> **Activity**: If a line in the data has the string "where", please show it.

> **Data items**:
^^^^^^^^^^^^^^^^

Here is a tiny trained network, its code and every weight. The questions are about switching its units off for an input and a target symbol, where a switched-off unit gives its printed mean instead of its output.

import numpy as np


def w(rows, s, z=0):
    codes = np.array(rows[::2]) - 128.0
    scale = np.full(codes.shape[1], s)
    scale[-1] = z or s
    return codes * scale


def f(y):
    return y / 2 * (1 + np.tanh(0.7978845608 * (y + 0.044715 * y**3)))


def softmax(a):
    e = np.exp(a - a.max(-1, keepdims=True))
    return e / e.sum(-1, keepdims=True)


def log_softmax(a):
    a = a - a.max(-1, keepdims=True)
    return a - np.log(np.exp(a).sum(-1, keepdims=True))


def net(x, mask):
    ids = ['ΛΠαδζηθμξτψω'.index(c) for c in x.split()]
    T = len(ids)
    res = E[ids] + P[:T]
    r = res
    for j in range(3):
        rows = slice(3 * j, 3 * j + 3)
        q, k, v = (r @ M[0][rows].T for M in (Q, K, V))
        z = softmax(np.where(np.tri(T) > 0, q @ k.T / 3**0.5, -1e9)) @ v
        o = O[0][rows]
        res = res + np.where(mask[j], z, o[:, -1]) @ o[:, :-1]
    y = f(res @ A[0][:, :-1].T + A[0][:, -1])
    res = res + np.where(mask[3:11], y, B[0][:, -1]) @ B[0][:, :-1]
    return log_softmax(res[-1] @ U[:, :-1].T + U[:, -1])


Q, K, V, O, A, B = {}, {}, {}, {}, {}, {}
E = w([
[165,91,117,95,75,147,167,169],'Λ',
[207,159,178,183,146,139,133,185],'Π',
[79,184,140,151,163,158,229,109],'α',
[106,160,82,102,134,100,151,161],'δ',
[134,195,122,148,8,109,160,113],'ζ',
[53,177,153,98,31,166,193,88],'η',
[88,111,106,65,65,85,170,99],'θ',
[106,237,176,84,103,115,105,104],'μ',
[123,186,159,137,213,122,177,123],'ξ',
[149,144,146,147,195,139,111,209],'τ',
[110,114,59,220,124,58,113,183],'ψ',
[109,43,27,121,140,126,220,138],'ω',
],0.014)
P = w([
[163,150,88,191,156,181,35,56],'0',
[153,109,126,30,130,116,108,166],'1',
[117,112,222,171,128,83,153,131],'2',
[11,188,103,181,167,228,92,173],'3',
[162,209,79,140,103,102,221,215],'4',
[112,80,238,123,120,51,174,161],'5',
[16,176,105,202,177,247,106,168],'6',
],0.012)
Q[0] = w([
[108,109,164,177,128,91,114,67],'h0',
[83,150,59,104,111,251,111,124],'h0',
[139,110,139,85,99,77,155,143],'h0',
[92,54,200,112,122,82,129,68],'h1',
[123,128,55,114,179,155,144,93],'h1',
[197,171,149,78,119,38,193,155],'h1',
[107,150,190,121,118,52,171,119],'h2',
[138,85,129,97,137,24,190,107],'h2',
[113,143,156,149,166,169,143,144],'h2',
],0.014)
K[0] = w([
[87,186,233,143,66,106,117,157],'h0',
[144,123,74,131,127,183,73,37],'h0',
[87,115,103,135,104,102,185,164],'h0',
[98,181,212,65,135,136,121,165],'h1',
[116,127,71,107,179,158,110,84],'h1',
[60,117,104,155,128,77,187,212],'h1',
[137,141,192,110,117,41,164,168],'h2',
[103,126,149,128,103,100,205,246],'h2',
[182,147,161,150,161,152,113,117],'h2',
],0.012)
V[0] = w([
[94,179,188,145,111,109,66,158],'h0',
[24,162,144,113,104,203,201,141],'h0',
[120,175,136,21,70,153,121,9],'h0',
[130,67,150,134,64,196,189,77],'h1',
[39,101,78,102,80,48,89,100],'h1',
[170,65,100,118,51,181,120,193],'h1',
[178,62,128,158,158,87,157,45],'h2',
[47,82,96,73,160,135,133,162],'h2',
[121,102,168,75,189,192,115,149],'h2',
],0.011)
O[0] = w([
[150,132,108,129,102,165,152,214,2],'h0',
[129,178,92,86,179,214,99,84,121],'h0',
[118,160,144,40,94,149,182,136,67],'h0',
[158,125,118,111,141,138,183,19,170],'h1',
[101,92,126,118,2,193,104,115,136],'h1',
[198,154,66,157,65,100,135,87,187],'h1',
[69,20,156,135,160,110,138,88,162],'h2',
[49,162,104,117,101,122,77,117,147],'h2',
[109,173,115,73,150,20,97,135,80],'h2',
],0.013,0.0085)
A[0] = w([
[134,209,66,91,54,167,167,196,38],'n0',
[119,193,105,255,68,194,137,145,255],'n1',
[60,218,97,111,87,202,79,85,146],'n2',
[186,132,24,116,130,25,99,215,81],'n3',
[40,35,90,181,140,127,57,60,119],'n4',
[167,155,57,235,128,207,63,95,33],'n5',
[156,35,249,202,169,69,179,167,36],'n6',
[140,57,201,3,113,32,18,126,67],'n7',
],0.0066,0.0069)
B[0] = w([
[103,171,161,174,71,142,49,146,146],'n0',
[169,59,88,100,149,97,93,118,206],'n1',
[145,100,102,139,132,72,134,122,164],'n2',
[85,147,93,70,149,254,106,100,145],'n3',
[171,189,179,147,109,164,135,162,253],'n4',
[90,143,163,62,109,88,181,159,163],'n5',
[89,169,61,133,45,143,186,124,164],'n6',
[236,70,90,111,185,114,178,140,139],'n7',
],0.0096,0.018)
U = w([
[174,80,69,140,167,41,155,89,184],'Λ',
[146,176,94,151,123,142,186,138,2],'Π',
[139,107,150,92,217,162,119,118,142],'α',
[125,1,136,150,176,104,15,160,206],'δ',
[213,81,135,118,151,196,155,155,81],'ζ',
[137,174,96,83,124,202,135,80,32],'η',
[55,50,147,70,97,125,136,105,146],'θ',
[162,163,178,108,122,127,139,189,125],'μ',
[89,157,162,100,129,54,199,169,149],'ξ',
[86,153,69,152,143,144,65,128,89],'τ',
[166,131,120,178,78,108,129,169,17],'ψ',
[108,150,169,201,113,146,104,92,192],'ω',
],0.0067,0.0078)

Each question gives the input, a string of symbols that net reads in full, and the target symbol t.
The units are the heads (3 rows each of Q, K, V and O) and the neurons (one row each of A and B). Each row of codes is followed by its name. A weight is (code - 128) times the scale printed after its matrix; where a second scale follows, it is the last column's (O, A, B and U).
mask holds one flag per unit, heads first, then neurons. A switched-off unit (its flag False) gives its mean, the last column of its rows in O or B, instead of its output. The means were averaged over made-up inputs and are rounded, as every weight is.
A unit's drop is (log p(t) with every unit on - log p(t) with that unit switched off) / (log p(t) with every unit on - log p(t) with every unit switched off).
The circuit of an input: a set's keep is (log p(t) with only the set's units on - log p(t) with every unit switched off) / (log p(t) with every unit on - log p(t) with every unit switched off). Starting from all 11 units, units are removed one at a time, each time the one whose removal leaves the highest keep (on an exact tie, the one counted first), for as long as the keep stays at least 0.8.
units of the circuit, in order: the units of the circuit, biggest drop first
k most important neurons: the k neurons with the biggest drops, biggest first
which heads matter: for each layer, one digit per head in row order, 1 if its drop is at least 0.15 and else 0, layers parted by /
input δ ω ω ξ ω ζ Λ, target δ: units of the circuit, in order : h1, n1
input ω δ ψ, target ψ: units of the circuit, in order : n6, h0
input ψ ω δ μ, target ψ: units of the circuit, in order : h0, n6, h2
input ζ ω ξ ω Λ δ ω, target ζ: units of the circuit, in order : h2
input η Π Λ ξ Λ, target η: units of the circuit, in order : n3, h1, h2
input Π α τ, target τ: 2 most important neurons : n6, n3
input ω ω μ τ θ ζ, target ζ: units of the circuit, in order : h2, h0
input δ ζ μ ζ, target δ: which heads matter : 010
input α θ ψ ω ω Λ μ, target α: units of the circuit, in order : h1, h0
input ζ ψ δ ω Λ, target Λ: which heads matter : 100
input ω ω ω ω Π, target Λ: units of the circuit, in order : n4, n1
input ξ ω ω η, target ξ: units of the circuit, in order : h1, h2, n6
input ω δ δ ω ζ, target Λ: 3 most important neurons : n1, n4, n2
input ω ζ Λ ζ α δ Λ, target ω: units of the circuit, in order : h2, h0, n4, n1
input ω Λ ω α ψ, target δ: units of the circuit, in order : n1, h1
input ω Π ω ω α, target Λ: units of the circuit, in order : n4, h2, h0
input ω α ψ ω μ, target Λ: units of the circuit, in order : n4
input ξ ω ω ω μ, target Λ: units of the circuit, in order : n2, n4, n1, h2
input θ ω Λ ω ω μ, target μ: units of the circuit, in order : h0, h2
input μ ω τ ζ ω Λ ζ, target μ: which heads matter : 111
input Π ω Λ η, target Π: which heads matter : 111
input Π α α μ α μ ω, target Π: which heads matter : 111
input ω α ω ω τ, target Λ: which heads matter : 010
input α μ ω ω δ ω ω, target α: which heads matter : 110
input ω μ θ α ξ, target Λ: which heads matter : 000
input ω Λ θ ω, target ω: 2 most important neurons : n4, n1
input ξ δ τ δ ω α ω, target ξ: which heads matter : 010
input Λ θ δ ω ω α, target α: which heads matter : 110
input μ ω ω θ, target μ: most important neuron : n0
input ω δ Λ ψ ω δ Λ, target ω: most important neuron : n4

^^^^^^^^^^^^^^^^

> **Result for this exercise**:
Here is a tiny trained network, its code and every weight. The questions are about switching its units off for an input and a target symbol, where a switched-off unit gives its printed mean instead of its output.
        z = softmax(np.where(np.tri(T) > 0, q @ k.T / 3**0.5, -1e9)) @ v
        res = res + np.where(mask[j], z, o[:, -1]) @ o[:, :-1]
    res = res + np.where(mask[3:11], y, B[0][:, -1]) @ B[0][:, :-1]
The units are the heads (3 rows each of Q, K, V and O) and the neurons (one row each of A and B). Each row of codes is followed by its name. A weight is (code - 128) times the scale printed after its matrix; where a second scale follows, it is the last column's (O, A, B and U).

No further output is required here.